Task instructions:
Report, as a bare number, how many lines in the data contain "array".
*** Opening Excerpted data ***
Here is a tiny trained network, its code and every weight. The questions are about switching its units off for an input and a class, where a switched-off unit gives its printed mean instead of its output.

import numpy as np


def w(rows, s, z=0):
    codes = np.array(rows[::2]) - 128.0
    scale = np.full(codes.shape[1], s)
    scale[-1] = z or s
    return codes * scale


def norm(h):
    return h / np.sqrt((h * h).mean(-1, keepdims=True) + 1e-5)


def f(y):
    return y / 2 * (1 + np.tanh(0.7978845608 * (y + 0.044715 * y**3)))


def log_softmax(a):
    a = a - a.max(-1, keepdims=True)
    return a - np.log(np.exp(a).sum(-1, keepdims=True))


def net(x, mask):
    res = np.array(x, float).reshape(1, 7) / 4 @ E
    u = 0
    for l in range(3):
        y = f(norm(res) @ A[l][:, :-1].T + A[l][:, -1])
        res = res + np.where(mask[u : u + 4], y, B[l][:, -1]) @ B[l][:, :-1]
        u += 4
    return log_softmax(norm(res)[-1] @ U[:, :-1].T + U[:, -1])


A, B = {}, {}
E = w([
[97,57,66,126,227,124,209,112,42,115],'x0',
[184,222,111,152,158,101,74,105,188,138],'x1',
[78,112,84,201,75,70,141,151,68,160],'x2',
[178,108,166,82,100,120,174,25,65,191],'x3',
[161,112,146,103,146,122,132,124,84,252],'x4',
[237,79,111,83,125,24,49,56,145,53],'x5',
[197,120,119,173,149,161,109,115,133,164],'x6',
],0.0039)
A[0] = w([
[1,167,179,170,68,136,194,58,106,159,207],'L0N1',
[165,169,27,155,116,192,113,58,121,144,101],'L0N2',
[117,141,146,145,123,192,78,91,187,136,8],'L0N3',
[180,62,106,213,196,159,146,102,161,102,107],'L0N4',
],0.0043,0.0018)
B[0] = w([
[196,127,136,110,182,174,56,80,56,180,254],'L0N1',
[19,216,154,155,115,227,78,83,128,86,144],'L0N2',
[173,77,182,84,136,89,220,105,123,2,136],'L0N3',
[173,197,152,140,60,181,176,182,125,136,161],'L0N4',
],0.0067,0.0027)
A[1] = w([
[86,100,3,156,115,35,116,114,27,80,5],'L1N1',
[116,155,133,184,152,132,158,131,153,74,147],'L1N2',
[157,136,56,204,123,139,137,171,118,230,210],'L1N3',
[191,189,170,125,88,34,23,116,202,88,194],'L1N4',
],0.0065,0.0015)
B[1] = w([
[104,175,140,221,112,112,178,144,191,105,174],'L1N1',
[95,110,25,204,184,100,89,56,119,166,149],'L1N2',
[104,52,21,41,149,201,33,124,62,136,187],'L1N3',
[33,101,3,32,211,253,75,177,6,206,254],'L1N4',
],0.006,0.0069)
A[2] = w([
[120,92,181,182,70,140,137,196,77,199,111],'L2N1',
[116,115,158,134,166,164,104,48,227,130,101],'L2N2',
[60,198,134,116,128,143,121,73,76,212,112],'L2N3',
[121,150,11,143,109,124,96,119,3,79,252],'L2N4',
],0.0056,0.0015)
B[2] = w([
[105,88,110,106,171,124,2,91,112,112,141],'L2N1',
[150,192,167,212,142,85,125,142,124,33,126],'L2N2',
[78,102,88,131,210,88,63,176,190,121,196],'L2N3',
[129,204,111,22,242,211,68,122,167,228,254],'L2N4',
],0.0068,0.0082)
U = w([
[142,203,140,254,106,117,185,112,241,61,57],'0',
[118,145,59,51,183,194,72,109,104,216,253],'1',
[208,83,199,110,24,80,190,61,63,93,2],'2',
],0.0079,0.0022)

Each question gives the input, the list of numbers given to net, and the class t.
The units are the neurons (one row each of A and B). Each row of codes is followed by its name. A weight is (code - 128) times the scale printed after its matrix; where a second scale follows, it is the last column's (A, B and U).
mask holds one flag per neuron, layer by layer. A switched-off neuron (its flag False) gives its mean, the last column of its row in B, instead of its output. The means were averaged over made-up inputs and are rounded, as every weight is.
A unit's drop is (log p(t) with every unit on - log p(t) with that unit switched off) / (log p(t) with every unit on - log p(t) with every unit switched off).
The circuit of an input: a set's keep is (log p(t) with only the set's units on - log p(t) with every unit switched off) / (log p(t) with every unit on - log p(t) with every unit switched off). Starting from all 12 units, units are removed one at a time, each time the one whose removal leaves the highest keep (on an exact tie, the one counted first), for as long as the keep stays at least 0.8.
circuit, biggest first: the units of the circuit, biggest drop first
most important unit: the unit with the biggest drop
k most important neurons: the k neurons with the biggest drops, biggest first
top k neurons in layer l: the k neurons of layer l with the biggest drops, biggest first
drop of u: that unit's drop, to one decimal
input [6,2,7,-1,1,6,-3], class 0: circuit, biggest first	L1N1, L1N4
input [-3,4,-5,5,-5,-7,-7], class 0: circuit, biggest first	L1N4, L1N3, L2N4
input [4,-1,4,-1,3,6,-4], class 0: circuit, biggest first	L1N1, L1N4
input [-3,-6,-5,-1,2,-2,4], class 2: circuit, biggest first	L1N4, L2N4, L2N3, L0N3
input [0,-7,-2,-2,4,3,1], class 2: circuit, biggest first	L1N4, L2N4, L1N3
input [4,-1,-4,4,-1,2,0], class 2: circuit, biggest first	L1N4, L2N4, L1N3
input [4,2,7,-3,-3,2,-6], class 0: most important unit	L1N1
input [0,-8,2,0,-8,2,4], class 0: circuit, biggest first	L1N4, L1N1
input [1,-7,-8,-6,1,-4,8], class 0: circuit, biggest first	L1N4, L2N4, L0N1
input [6,-8,-5,2,1,5,4], class 2: 2 most important neurons	L1N4, L2N4
input [1,-5,-5,-4,-5,-4,-4], class 0: 2 most important neurons	L1N4, L1N3
input [-1,3,-7,6,4,-2,1], class 0: 2 most important neurons	L1N4, L1N3
input [-4,-8,5,7,-1,4,-5], class 2: circuit, biggest first	L1N4, L1N3, L2N4
input [7,0,-7,8,-2,1,5], class 2: most important unit	L1N4
input [-2,-5,-4,0,0,0,-7], class 2: circuit, biggest first	L1N4, L2N4, L2N3
input [8,6,4,5,-1,3,-3], class 0: 2 most important neurons	L1N1, L1N4
input [6,-5,-1,3,-3,4,-4], class 2: 3 most important neurons	L1N4, L2N4, L2N3
input [2,-6,6,-8,-6,0,-5], class 0: top 2 neurons in layer 1	L1N1, L1N4
input [8,-8,-8,-6,-7,6,-6], class 0: drop of L1N3	0.1
input [0,-7,5,-4,-7,2,6], class 0: drop of L1N1	0.9
input [3,-7,-6,-2,3,4,3], class 2: drop of L2N4	0.6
*** Closing Excerpted data ***
Problem solution:
2